**The task:** Each entry has to be set down again with no alteration.

════════════════════

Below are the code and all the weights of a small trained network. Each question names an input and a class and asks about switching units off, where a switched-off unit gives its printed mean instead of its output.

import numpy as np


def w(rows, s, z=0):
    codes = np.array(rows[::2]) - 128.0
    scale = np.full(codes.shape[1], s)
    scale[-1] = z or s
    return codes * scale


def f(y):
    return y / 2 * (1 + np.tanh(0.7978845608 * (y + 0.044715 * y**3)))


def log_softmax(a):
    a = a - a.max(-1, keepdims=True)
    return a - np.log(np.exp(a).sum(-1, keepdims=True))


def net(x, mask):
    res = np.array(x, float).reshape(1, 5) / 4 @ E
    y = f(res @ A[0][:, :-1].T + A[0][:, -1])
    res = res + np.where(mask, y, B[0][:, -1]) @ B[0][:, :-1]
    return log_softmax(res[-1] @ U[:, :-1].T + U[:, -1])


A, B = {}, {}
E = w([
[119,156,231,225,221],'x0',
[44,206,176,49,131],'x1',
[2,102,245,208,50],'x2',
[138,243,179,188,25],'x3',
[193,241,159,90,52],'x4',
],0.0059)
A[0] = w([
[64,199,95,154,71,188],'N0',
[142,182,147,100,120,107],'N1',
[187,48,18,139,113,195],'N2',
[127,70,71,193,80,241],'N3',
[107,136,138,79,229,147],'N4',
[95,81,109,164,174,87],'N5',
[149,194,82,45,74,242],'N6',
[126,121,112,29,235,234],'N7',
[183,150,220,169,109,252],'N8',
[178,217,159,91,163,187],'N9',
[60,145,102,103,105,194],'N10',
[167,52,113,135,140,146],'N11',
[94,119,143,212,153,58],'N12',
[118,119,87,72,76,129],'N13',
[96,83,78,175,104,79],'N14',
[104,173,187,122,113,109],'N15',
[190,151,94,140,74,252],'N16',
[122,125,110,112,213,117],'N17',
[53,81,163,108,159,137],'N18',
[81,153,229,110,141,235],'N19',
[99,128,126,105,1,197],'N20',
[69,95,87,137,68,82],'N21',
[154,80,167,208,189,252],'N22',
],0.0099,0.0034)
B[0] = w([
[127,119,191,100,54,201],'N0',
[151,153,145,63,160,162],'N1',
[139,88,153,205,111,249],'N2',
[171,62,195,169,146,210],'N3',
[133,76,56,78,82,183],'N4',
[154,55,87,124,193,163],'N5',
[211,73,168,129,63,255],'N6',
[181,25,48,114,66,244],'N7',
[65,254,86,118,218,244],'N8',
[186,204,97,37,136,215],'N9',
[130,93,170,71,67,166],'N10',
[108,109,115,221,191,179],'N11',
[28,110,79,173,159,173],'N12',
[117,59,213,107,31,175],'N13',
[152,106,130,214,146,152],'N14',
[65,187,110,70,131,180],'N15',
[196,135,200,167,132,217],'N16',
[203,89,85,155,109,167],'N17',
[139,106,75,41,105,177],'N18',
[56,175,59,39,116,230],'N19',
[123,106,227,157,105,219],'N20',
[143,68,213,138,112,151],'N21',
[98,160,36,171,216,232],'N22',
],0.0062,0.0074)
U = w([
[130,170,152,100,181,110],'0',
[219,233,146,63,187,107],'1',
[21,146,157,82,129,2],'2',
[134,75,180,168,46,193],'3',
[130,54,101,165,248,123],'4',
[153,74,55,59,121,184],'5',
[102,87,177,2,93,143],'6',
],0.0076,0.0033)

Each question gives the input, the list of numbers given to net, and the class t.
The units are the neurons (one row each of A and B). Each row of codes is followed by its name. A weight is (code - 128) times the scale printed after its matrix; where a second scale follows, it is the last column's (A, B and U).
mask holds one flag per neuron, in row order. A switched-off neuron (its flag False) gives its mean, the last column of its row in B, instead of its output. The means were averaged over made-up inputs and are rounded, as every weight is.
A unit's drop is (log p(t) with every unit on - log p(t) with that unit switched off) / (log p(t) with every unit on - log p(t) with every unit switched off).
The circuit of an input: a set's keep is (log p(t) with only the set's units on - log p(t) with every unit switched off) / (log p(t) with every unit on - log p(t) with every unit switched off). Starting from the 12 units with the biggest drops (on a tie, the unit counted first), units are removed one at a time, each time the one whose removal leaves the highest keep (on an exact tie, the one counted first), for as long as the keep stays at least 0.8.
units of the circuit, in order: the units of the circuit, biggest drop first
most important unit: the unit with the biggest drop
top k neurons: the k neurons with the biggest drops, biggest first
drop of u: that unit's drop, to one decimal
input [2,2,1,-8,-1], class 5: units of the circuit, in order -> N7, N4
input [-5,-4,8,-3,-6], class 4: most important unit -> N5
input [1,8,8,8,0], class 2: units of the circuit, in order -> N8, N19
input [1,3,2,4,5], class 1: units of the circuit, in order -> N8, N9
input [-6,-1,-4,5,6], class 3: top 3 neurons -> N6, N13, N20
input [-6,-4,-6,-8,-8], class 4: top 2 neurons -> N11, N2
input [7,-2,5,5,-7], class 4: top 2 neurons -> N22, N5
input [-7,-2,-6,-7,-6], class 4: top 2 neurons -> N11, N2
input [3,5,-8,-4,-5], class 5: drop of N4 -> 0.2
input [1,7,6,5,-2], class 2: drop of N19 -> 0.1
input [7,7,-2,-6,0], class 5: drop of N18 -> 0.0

════════════════════

**Response area:**
Below are the code and all the weights of a small trained network. Each question names an input and a class and asks about switching units off, where a switched-off unit gives its printed mean instead of its output.

import numpy as np


def w(rows, s, z=0):
    codes = np.array(rows[::2]) - 128.0
    scale = np.full(codes.shape[1], s)
    scale[-1] = z or s
    return codes * scale


def f(y):
    return y / 2 * (1 + np.tanh(0.7978845608 * (y + 0.044715 * y**3)))


def log_softmax(a):
    a = a - a.max(-1, keepdims=True)
    return a - np.log(np.exp(a).sum(-1, keepdims=True))


def net(x, mask):
    res = np.array(x, float).reshape(1, 5) / 4 @ E
    y = f(res @ A[0][:, :-1].T + A[0][:, -1])
    res = res + np.where(mask, y, B[0][:, -1]) @ B[0][:, :-1]
    return log_softmax(res[-1] @ U[:, :-1].T + U[:, -1])


A, B = {}, {}
E = w([
[119,156,231,225,221],'x0',
[44,206,176,49,131],'x1',
[2,102,245,208,50],'x2',
[138,243,179,188,25],'x3',
[193,241,159,90,52],'x4',
],0.0059)
A[0] = w([
[64,199,95,154,71,188],'N0',
[142,182,147,100,120,107],'N1',
[187,48,18,139,113,195],'N2',
[127,70,71,193,80,241],'N3',
[107,136,138,79,229,147],'N4',
[95,81,109,164,174,87],'N5',
[149,194,82,45,74,242],'N6',
[126,121,112,29,235,234],'N7',
[183,150,220,169,109,252],'N8',
[178,217,159,91,163,187],'N9',
[60,145,102,103,105,194],'N10',
[167,52,113,135,140,146],'N11',
[94,119,143,212,153,58],'N12',
[118,119,87,72,76,129],'N13',
[96,83,78,175,104,79],'N14',
[104,173,187,122,113,109],'N15',
[190,151,94,140,74,252],'N16',
[122,125,110,112,213,117],'N17',
[53,81,163,108,159,137],'N18',
[81,153,229,110,141,235],'N19',
[99,128,126,105,1,197],'N20',
[69,95,87,137,68,82],'N21',
[154,80,167,208,189,252],'N22',
],0.0099,0.0034)
B[0] = w([
[127,119,191,100,54,201],'N0',
[151,153,145,63,160,162],'N1',
[139,88,153,205,111,249],'N2',
[171,62,195,169,146,210],'N3',
[133,76,56,78,82,183],'N4',
[154,55,87,124,193,163],'N5',
[211,73,168,129,63,255],'N6',
[181,25,48,114,66,244],'N7',
[65,254,86,118,218,244],'N8',
[186,204,97,37,136,215],'N9',
[130,93,170,71,67,166],'N10',
[108,109,115,221,191,179],'N11',
[28,110,79,173,159,173],'N12',
[117,59,213,107,31,175],'N13',
[152,106,130,214,146,152],'N14',
[65,187,110,70,131,180],'N15',
[196,135,200,167,132,217],'N16',
[203,89,85,155,109,167],'N17',
[139,106,75,41,105,177],'N18',
[56,175,59,39,116,230],'N19',
[123,106,227,157,105,219],'N20',
[143,68,213,138,112,151],'N21',
[98,160,36,171,216,232],'N22',
],0.0062,0.0074)
U = w([
[130,170,152,100,181,110],'0',
[219,233,146,63,187,107],'1',
[21,146,157,82,129,2],'2',
[134,75,180,168,46,193],'3',
[130,54,101,165,248,123],'4',
[153,74,55,59,121,184],'5',
[102,87,177,2,93,143],'6',
],0.0076,0.0033)

Each question gives the input, the list of numbers given to net, and the class t.
The units are the neurons (one row each of A and B). Each row of codes is followed by its name. A weight is (code - 128) times the scale printed after its matrix; where a second scale follows, it is the last column's (A, B and U).
mask holds one flag per neuron, in row order. A switched-off neuron (its flag False) gives its mean, the last column of its row in B, instead of its output. The means were averaged over made-up inputs and are rounded, as every weight is.
A unit's drop is (log p(t) with every unit on - log p(t) with that unit switched off) / (log p(t) with every unit on - log p(t) with every unit switched off).
The circuit of an input: a set's keep is (log p(t) with only the set's units on - log p(t) with every unit switched off) / (log p(t) with every unit on - log p(t) with every unit switched off). Starting from the 12 units with the biggest drops (on a tie, the unit counted first), units are removed one at a time, each time the one whose removal leaves the highest keep (on an exact tie, the one counted first), for as long as the keep stays at least 0.8.
units of the circuit, in order: the units of the circuit, biggest drop first
most important unit: the unit with the biggest drop
top k neurons: the k neurons with the biggest drops, biggest first
drop of u: that unit's drop, to one decimal
input [2,2,1,-8,-1], class 5: units of the circuit, in order -> N7, N4
input [-5,-4,8,-3,-6], class 4: most important unit -> N5
input [1,8,8,8,0], class 2: units of the circuit, in order -> N8, N19
input [1,3,2,4,5], class 1: units of the circuit, in order -> N8, N9
input [-6,-1,-4,5,6], class 3: top 3 neurons -> N6, N13, N20
input [-6,-4,-6,-8,-8], class 4: top 2 neurons -> N11, N2
input [7,-2,5,5,-7], class 4: top 2 neurons -> N22, N5
input [-7,-2,-6,-7,-6], class 4: top 2 neurons -> N11, N2
input [3,5,-8,-4,-5], class 5: drop of N4 -> 0.2
input [1,7,6,5,-2], class 2: drop of N19 -> 0.1
input [7,7,-2,-6,0], class 5: drop of N18 -> 0.0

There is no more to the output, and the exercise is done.